[WHAT THE EXERCISE ASKS]:
Repeat the stretch of entries below from the line with "[73,132,144,11" through the line with "Each question gives". Include both ends and add nothing.

Stored dataset items
Here is a tiny trained network, its code and every weight. The questions are about switching its units off for an input and a target symbol, where a switched-off unit gives its printed mean instead of its output.

import numpy as np


def w(rows, s, z=0):
    codes = np.array(rows[::2]) - 128.0
    scale = np.full(codes.shape[1], s)
    scale[-1] = z or s
    return codes * scale


def f(y):
    return y / 2 * (1 + np.tanh(0.7978845608 * (y + 0.044715 * y**3)))


def softmax(a):
    e = np.exp(a - a.max(-1, keepdims=True))
    return e / e.sum(-1, keepdims=True)


def log_softmax(a):
    a = a - a.max(-1, keepdims=True)
    return a - np.log(np.exp(a).sum(-1, keepdims=True))


def net(x, mask):
    ids = ['ΔΘΞελσφψ'.index(c) for c in x.split()]
    T = len(ids)
    res = E[ids] + P[:T]
    u = 0
    for l in range(2):
        r = res
        for j in range(3):
            rows = slice(2 * j, 2 * j + 2)
            q, k, v = (r @ M[l][rows].T for M in (Q, K, V))
            z = softmax(np.where(np.tri(T) > 0, q @ k.T / 2**0.5, -1e9)) @ v
            o = O[l][rows]
            res = res + np.where(mask[u + j], z, o[:, -1]) @ o[:, :-1]
        u += 3
        y = f(res @ A[l][:, :-1].T + A[l][:, -1])
        res = res + np.where(mask[u : u + 16], y, B[l][:, -1]) @ B[l][:, :-1]
        u += 16
    return log_softmax(res[-1] @ U[:, :-1].T + U[:, -1])


Q, K, V, O, A, B = {}, {}, {}, {}, {}, {}
E = w([
[104,109,50,168,80,117,156,140],'Δ',
[91,50,105,26,182,174,55,156],'Θ',
[183,198,74,167,103,201,5,117],'Ξ',
[185,104,145,68,113,145,156,73],'ε',
[89,138,159,112,59,171,178,98],'λ',
[130,165,207,140,111,121,159,184],'σ',
[171,155,197,112,121,92,141,125],'φ',
[132,135,184,195,64,126,158,86],'ψ',
],0.021)
P = w([
[84,129,186,147,146,131,131,83],'0',
[196,149,104,193,209,157,250,77],'1',
[170,193,106,161,177,90,254,58],'2',
[172,135,111,151,139,149,168,130],'3',
[165,72,142,157,64,122,95,170],'4',
[83,12,179,168,39,76,62,215],'5',
[160,104,114,120,118,68,125,144],'6',
[140,143,90,101,121,106,137,146],'7',
[115,175,70,84,142,148,175,138],'8',
],0.0097)
Q[0] = w([
[53,219,136,110,214,68,126,90],'L0H1',
[128,160,92,171,255,88,129,172],'L0H1',
[88,133,114,141,163,177,160,91],'L0H2',
[91,194,107,86,91,187,144,140],'L0H2',
[155,85,145,124,50,135,196,174],'L0H3',
[234,118,150,134,70,165,198,172],'L0H3',
],0.007)
K[0] = w([
[110,100,88,112,8,117,135,160],'L0H1',
[126,88,137,119,186,2,168,179],'L0H1',
[118,81,130,118,216,103,212,69],'L0H2',
[57,70,171,58,45,28,195,176],'L0H2',
[178,182,22,132,86,155,15,144],'L0H3',
[244,165,135,189,109,149,75,128],'L0H3',
],0.0057)
V[0] = w([
[129,110,128,100,99,75,158,172],'L0H1',
[159,204,106,128,95,154,68,182],'L0H1',
[70,14,191,91,31,47,160,157],'L0H2',
[213,96,113,112,131,159,170,199],'L0H2',
[155,217,99,151,107,199,39,88],'L0H3',
[95,196,137,168,224,254,131,178],'L0H3',
],0.0059)
O[0] = w([
[142,118,139,166,105,145,144,108,86],'L0H1',
[80,162,153,138,140,87,97,5,134],'L0H1',
[108,116,138,153,132,77,116,141,117],'L0H2',
[142,119,184,113,140,111,119,81,144],'L0H2',
[114,80,125,176,204,182,163,147,254],'L0H3',
[88,136,145,144,109,162,143,137,149],'L0H3',
],0.013,0.0044)
A[0] = w([
[129,179,99,135,184,171,156,79,25],'L0N1',
[105,113,162,118,99,150,130,68,188],'L0N2',
[182,94,94,228,78,101,161,106,143],'L0N3',
[82,93,178,92,228,91,78,115,199],'L0N4',
[203,107,74,173,106,148,78,107,104],'L0N5',
[161,123,69,28,182,110,73,70,107],'L0N6',
[151,200,129,91,66,67,254,129,150],'L0N7',
[114,112,127,75,70,146,153,86,48],'L0N8',
[59,122,139,36,222,104,168,92,107],'L0N9',
[56,145,214,72,164,128,182,145,207],'L0N10',
[104,44,49,189,92,163,106,91,49],'L0N11',
[128,7,170,87,27,40,112,159,169],'L0N12',
[119,104,113,104,92,58,182,132,208],'L0N13',
[182,223,130,181,86,49,198,142,198],'L0N14',
[161,43,95,30,187,99,147,52,102],'L0N15',
[161,98,120,121,148,117,177,56,2],'L0N16',
],0.0099,0.0042)
B[0] = w([
[144,101,153,128,90,119,69,137,180],'L0N1',
[170,130,115,147,201,94,113,121,171],'L0N2',
[90,161,123,88,248,143,166,126,213],'L0N3',
[118,167,60,119,155,103,169,161,186],'L0N4',
[128,206,177,143,149,148,80,196,175],'L0N5',
[111,109,168,93,25,190,177,74,183],'L0N6',
[132,45,77,98,155,225,141,149,245],'L0N7',
[64,142,160,160,83,152,47,153,134],'L0N8',
[180,109,58,162,82,130,144,147,185],'L0N9',
[147,60,136,146,109,135,107,51,230],'L0N10',
[154,177,144,91,130,81,166,113,194],'L0N11',
[54,111,182,129,216,77,85,147,233],'L0N12',
[69,60,77,109,218,161,99,96,194],'L0N13',
[169,80,94,142,175,198,164,83,255],'L0N14',
[54,136,69,152,254,149,94,93,185],'L0N15',
[131,156,184,140,154,128,139,113,152],'L0N16',
],0.0082,0.0093)
Q[1] = w([
[152,125,55,116,106,201,169,78],'L1H1',
[136,105,125,41,175,158,121,131],'L1H1',
[85,79,173,158,224,86,47,138],'L1H2',
[160,80,2,127,158,237,134,66],'L1H2',
[154,116,78,126,109,163,137,101],'L1H3',
[126,108,124,168,136,58,73,124],'L1H3',
],0.01)
K[1] = w([
[105,144,169,199,114,32,81,125],'L1H1',
[182,225,154,116,100,160,93,179],'L1H1',
[178,209,102,77,86,206,154,130],'L1H2',
[131,226,244,127,95,66,87,212],'L1H2',
[105,120,144,127,120,153,108,147],'L1H3',
[127,127,96,98,99,165,114,94],'L1H3',
],0.011)
V[1] = w([
[216,71,148,81,122,69,118,120],'L1H1',
[138,42,90,99,107,119,172,178],'L1H1',
[140,93,230,247,92,147,153,138],'L1H2',
[159,150,102,135,187,76,191,133],'L1H2',
[98,67,116,180,79,63,130,137],'L1H3',
[137,164,84,181,82,86,125,163],'L1H3',
],0.011)
O[1] = w([
[77,168,101,193,104,215,189,5,96],'L1H1',
[74,122,143,172,118,185,108,125,134],'L1H1',
[59,96,251,162,164,96,167,142,95],'L1H2',
[140,49,34,145,166,90,202,102,124],'L1H2',
[103,127,155,135,174,107,83,148,63],'L1H3',
[125,81,93,190,112,69,126,151,2],'L1H3',
],0.011,0.025)
A[1] = w([
[136,124,181,86,157,120,58,236,193],'L1N1',
[117,170,200,155,33,130,119,147,255],'L1N2',
[74,43,151,95,141,89,209,100,139],'L1N3',
[101,135,141,93,81,35,158,75,121],'L1N4',
[89,196,219,91,137,137,134,147,198],'L1N5',
[127,34,80,164,142,146,59,126,120],'L1N6',
[138,172,77,166,1,92,69,100,114],'L1N7',
[60,163,107,174,134,177,164,145,78],'L1N8',
[192,163,78,144,130,119,133,87,86],'L1N9',
[169,101,164,152,117,154,121,129,123],'L1N10',
[166,146,46,98,102,178,129,176,49],'L1N11',
[84,43,166,167,144,14,196,102,187],'L1N12',
[108,178,99,114,33,172,65,152,81],'L1N13',
[161,182,135,133,125,59,92,124,176],'L1N14',
[149,106,120,83,185,165,135,139,85],'L1N15',
[190,197,112,166,114,184,93,110,137],'L1N16',
],0.0083,0.0035)
B[1] = w([
[136,176,101,187,105,184,160,114,190],'L1N1',
[144,113,69,59,158,151,181,136,150],'L1N2',
[189,254,139,140,118,60,206,138,167],'L1N3',
[126,97,147,156,66,168,37,122,130],'L1N4',
[154,56,131,149,154,87,110,107,194],'L1N5',
[155,211,110,173,179,60,143,165,166],'L1N6',
[108,37,112,127,68,141,175,113,140],'L1N7',
[209,121,181,183,121,113,67,93,164],'L1N8',
[125,128,113,167,167,113,96,167,170],'L1N9',
[171,122,138,176,87,100,112,86,149],'L1N10',
[104,120,177,88,130,77,88,82,222],'L1N11',
[160,120,82,69,116,195,55,169,132],'L1N12',
[136,131,113,184,165,87,132,148,164],'L1N13',
[87,70,78,155,100,152,146,93,148],'L1N14',
[82,103,186,147,98,138,136,144,254],'L1N15',
[87,170,143,98,127,94,126,186,192],'L1N16',
],0.0089,0.028)
U = w([
[101,90,115,25,114,223,126,138,22],'Δ',
[73,132,144,117,142,132,230,202,211],'Θ',
[77,111,240,164,160,39,114,94,4],'Ξ',
[125,161,50,156,131,200,152,10,221],'ε',
[69,24,128,197,170,215,102,195,166],'λ',
[178,31,9,132,216,168,108,73,113],'σ',
[186,95,120,129,112,146,106,103,157],'φ',
[153,255,166,175,158,125,37,161,125],'ψ',
],0.0049,0.0032)

Each question gives the input, a string of symbols that net reads in full, and the target symbol t.
The units are the heads (2 rows each of Q, K, V and O) and the neurons (one row each of A and B). Each row of codes is followed by its name. A weight is (code - 128) times the scale printed after its matrix; where a second scale follows, it is the last column's (O, A, B and U).
mask holds one flag per unit, layer by layer, with each layer's heads first. A switched-off unit (its flag False) gives its mean, the last column of its rows in O or B, instead of its output. The means were averaged over made-up inputs and are rounded, as every weight is.
A unit's drop is (log p(t) with every unit on - log p(t) with that unit switched off) / (log p(t) with every unit on - log p(t) with every unit switched off).
The circuit of an input: a set's keep is (log p(t) with only the set's units on - log p(t) with every unit switched off) / (log p(t) with every unit on - log p(t) with every unit switched off). Starting from the 12 units with the biggest drops (on a tie, the unit counted first), units are removed one at a time, each time the one whose removal leaves the highest keep (on an exact tie, the one counted first), for as long as the keep stays at least 0.8.
units of the circuit, in order: the units of the circuit, biggest drop first
unit that matters most: the unit with the biggest drop
top k neurons: the k neurons with the biggest drops, biggest first
top k neurons in layer l: the k neurons of layer l with the biggest drops, biggest first
input Δ Δ λ λ ε, target σ: top 4 neurons : (L0N12 L0N5 L0N11 L0N10)
input λ φ Δ φ Δ λ, target σ: top neuron in layer 0 : (L0N12)
input φ Δ Δ φ, target ε: units of the circuit, in order : (L1H1 L0H3)
input φ Δ φ Ξ ε, target σ: units of the circuit, in order : (L1H1 L0N5 L0H3)
input Δ λ Δ Θ Δ φ, target σ: units of the circuit, in order : (L0N14 L1H2 L0N12 L0N3)
input ψ φ Θ φ φ σ ε ε, target ε: top 2 neurons in layer 0 : (L0N10 L0N15)
input λ λ ψ λ Ξ σ Δ, target Θ: top 2 neurons in layer 1 : (L1N8 L1N1)
input Δ Δ φ ψ φ φ Ξ λ, target ε: units of the circuit, in order : (L1H1 L0N12)
input Δ Δ λ Θ λ ε ε Δ, target λ: top 4 neurons : (L0N15 L0N14 L0N12 L0N8)
input σ ε φ Θ, target Ξ: units of the circuit, in order : (L1H2 L0N3)
input σ σ φ ψ φ φ σ σ, target ε: units of the circuit, in order : (L1H1 L0N7 L0H3)
input ψ λ ψ φ φ ψ φ ε Θ, target Θ: top 3 neurons : (L0N7 L0N6 L0N9)
input σ λ ε φ Θ λ, target Δ: top 4 neurons : (L0N15 L0N6 L0N12 L0N14)
input φ Δ Δ Θ λ, target σ: unit that matters most : L0N15
input φ φ ψ ε φ ψ Θ Δ, target ε: units of the circuit, in order : (L1H1 L0H3)
input φ σ Θ ε Θ, target Ξ: top 3 neurons in layer 0 : (L0N12 L0N15 L0N7)
input Ξ Θ σ φ Θ λ φ φ, target φ: units of the circuit, in order : (L0N5 L1H1 L1N16)
input Θ σ Δ ε Δ λ ψ ψ Θ, target λ: top 2 neurons : (L0N6 L0N9)
input ε φ φ ε ε σ, target ε: units of the circuit, in order : (L1H1 L0H3)
input Δ σ Δ ψ, target σ: top 3 neurons : (L0N14 L0N7 L0N3)
input ψ Θ Δ Δ φ, target ψ: top neuron in layer 0 : (L0N13)
input Δ Δ Δ φ φ Δ ε Δ Δ, target σ: top 3 neurons : (L0N7 L0N14 L0N11)
input ε φ ε Δ λ Θ ε ψ, target λ: top 2 neurons : (L0N14 L0N7)
input Δ σ Δ λ σ φ φ, target λ: top 3 neurons : (L0N7 L0N12 L0N14)
input Ξ φ Θ λ ψ, target Ξ: top 4 neurons in layer 0 : (L0N1 L0N7 L0N13 L0N3)
input λ ε ε λ Ξ ε σ, target λ: top 2 neurons in layer 1 : (L1N3 L1N11)
input Ξ φ Θ Θ, target Δ: unit that matters most : L0H2
input λ ε Θ σ Δ, target Δ: top 2 neurons in layer 0 : (L0N10 L0N6)
input Δ φ σ λ Θ φ ε, target λ: top 2 neurons in layer 0 : (L0N12 L0N14)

[ANSWER TO THIS PROBLEM]:
[73,132,144,117,142,132,230,202,211],'Θ',
[77,111,240,164,160,39,114,94,4],'Ξ',
[125,161,50,156,131,200,152,10,221],'ε',
[69,24,128,197,170,215,102,195,166],'λ',
[178,31,9,132,216,168,108,73,113],'σ',
[186,95,120,129,112,146,106,103,157],'φ',
[153,255,166,175,158,125,37,161,125],'ψ',
],0.0049,0.0032)

Each question gives the input, a string of symbols that net reads in full, and the target symbol t.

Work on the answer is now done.